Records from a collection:
Every row gives one point. The points of each table are mixes of a few directions, plus a little noise. How many directions does each table use, and how many do they share? Where both have some left over, give the other angles between the two spaces (their principal angles), to ten degrees, smallest first.

First:
[[-19 -32]
 [ -7 -12]
 [ 14  24]
 [  2   3]
 [-29 -49]
 [ 39  65]]
Second:
[[ 20  34]
 [-11 -18]
 [-10 -16]
 [-11 -19]
 [ 38  65]
 [-27 -45]]
Directions: first 1, second 1, shared 1

First (8 x 4):
[[  6 -12 -24  31]
 [  2  -4 -23  32]
 [-61  43 -11  15]
 [  3 -13  47 -68]
 [ 19 -27  -6   6]
 [  7  35  56 -67]
 [ 12  11 -24  39]
 [ 11 -33 -14  12]]
Second:
[[ 28  15  -9  21]
 [-72  24 -28  32]
 [-51  17  43 -65]
 [ 58 -16  19 -20]
 [ 27  13   7  -1]
 [ -1 -16 -11  11]
 [ 12 -37 -20  21]]
Directions: first 3, second 3, shared 3

First:
[[ -2   9  -9  15  10  -1  14   8   2]
 [  0   1  -1   2   1   0   2   1   0]
 [  9 -36  36 -60 -39   2 -57 -32 -10]
 [-13  54 -54  90  60  -3  86  48  15]
 [ -2   9  -9  16  10  -1  14   8   2]
 [  4 -18  18 -31 -20   1 -29 -16  -5]
 [  5 -19  19 -32 -21   1 -30 -17  -5]]
Second (8 x 9):
[[ -3  14 -14  23  15  -1  22  12   4]
 [ -1   6  -6  10   7   0  10   5   2]
 [  7 -28  28 -47 -31   1 -45 -25  -8]
 [ 14 -57  57 -95 -63   3 -90 -50 -16]
 [ -3  13 -13  22  15  -1  21  12   4]
 [ -9  35 -35  59  39  -2  55  31  10]
 [ -1   6  -6  10   7   0  10   6   2]
 [ -3  11 -11  18  12  -1  17  10   3]]
Directions: first 1, second 1, shared 1

First:
[[ -5  17   3   3  27  30   6   9  14  19  -6  39 -12   6]
 [ 30 -13   3  43 -18 -29 -14 -21  13   3  50 -10  -8  19]
 [ -8   0   0 -47 -36 -24  14 -26  -8  27 -16 -21  26 -17]
 [-26 -16   7 -19 -12 -15  16 -18 -11  -8  17  -9 -18 -22]
 [ -3 -16   1  32 -17 -27 -20 -14   5 -22  18 -31   3 -11]
 [ -7 -11 -13 -23 -26 -41 -17 -14  53   2  -5  -9  35 -49]
 [ 78  -1 -29 -40  34  22   6  80   1 -36 -14  34   8  41]
 [-76  41  41  95  32  70  -7 -32 -58  32 -27  -8 -33  29]
 [ 17  -1 -12 -44  15  15  14  36  -9 -18 -18  16   1   4]]
Second (10 x 14):
[[ 33  10  42   5  -5 -31  25  18   3 -25  27   2  22 -20]
 [ -1  22  14 -16  20   6 -42  -4 -18  28  -7   6 -23 -19]
 [-22  23 -10   1 -11 -18  44   6   0 -15  11  15  30   4]
 [-31  19 -12 -37  25  18 -86 -36 -22  45 -41  32 -57   4]
 [ 22  -3  24  20 -14 -36  52  22   9 -47  34   0  25   4]
 [ 18  34  30 -21 -23 -44  37  15  23   3  -7   0  71 -35]
 [-18 -32 -44  28  14  75   1  -4 -16  19  15 -21 -19   3]
 [ 29 -14  21 -18 -31 -12  27 -23  22 -23   4  38  51 -19]
 [-27 -13 -26  15  26   6 -48   2 -16   3 -15 -20 -80  49]
 [ -5 -46 -38  22  -1  34 -10   4  15  11 -19 -50 -20  29]]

◆ **Description of the task**:
Starting with the line that contains "[-18 -32 -44", return each line through the last one of the data above, exactly as written and nothing more.

◆ **Written answer**:
 [-18 -32 -44  28  14  75   1  -4 -16  19  15 -21 -19   3]
 [ 29 -14  21 -18 -31 -12  27 -23  22 -23   4  38  51 -19]
 [-27 -13 -26  15  26   6 -48   2 -16   3 -15 -20 -80  49]
 [ -5 -46 -38  22  -1  34 -10   4  15  11 -19 -50 -20  29]]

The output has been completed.